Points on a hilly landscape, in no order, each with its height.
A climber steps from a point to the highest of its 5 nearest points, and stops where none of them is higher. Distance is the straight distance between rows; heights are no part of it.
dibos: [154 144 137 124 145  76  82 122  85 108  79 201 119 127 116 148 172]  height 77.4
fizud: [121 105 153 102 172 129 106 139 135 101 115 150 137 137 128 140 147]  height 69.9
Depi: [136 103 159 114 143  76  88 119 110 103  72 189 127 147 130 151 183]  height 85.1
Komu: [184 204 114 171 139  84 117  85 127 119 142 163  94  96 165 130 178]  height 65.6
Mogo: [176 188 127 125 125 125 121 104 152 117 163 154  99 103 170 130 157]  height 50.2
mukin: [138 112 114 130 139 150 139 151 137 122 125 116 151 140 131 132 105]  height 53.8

_Required work_
Everything from the line holding "Mogo: [176 188" through the last line of the entries should be retyped exactly, with no other lines.

_Written reply_
Mogo: [176 188 127 125 125 125 121 104 152 117 163 154  99 103 170 130 157]  height 50.2
mukin: [138 112 114 130 139 150 139 151 137 122 125 116 151 140 131 132 105]  height 53.8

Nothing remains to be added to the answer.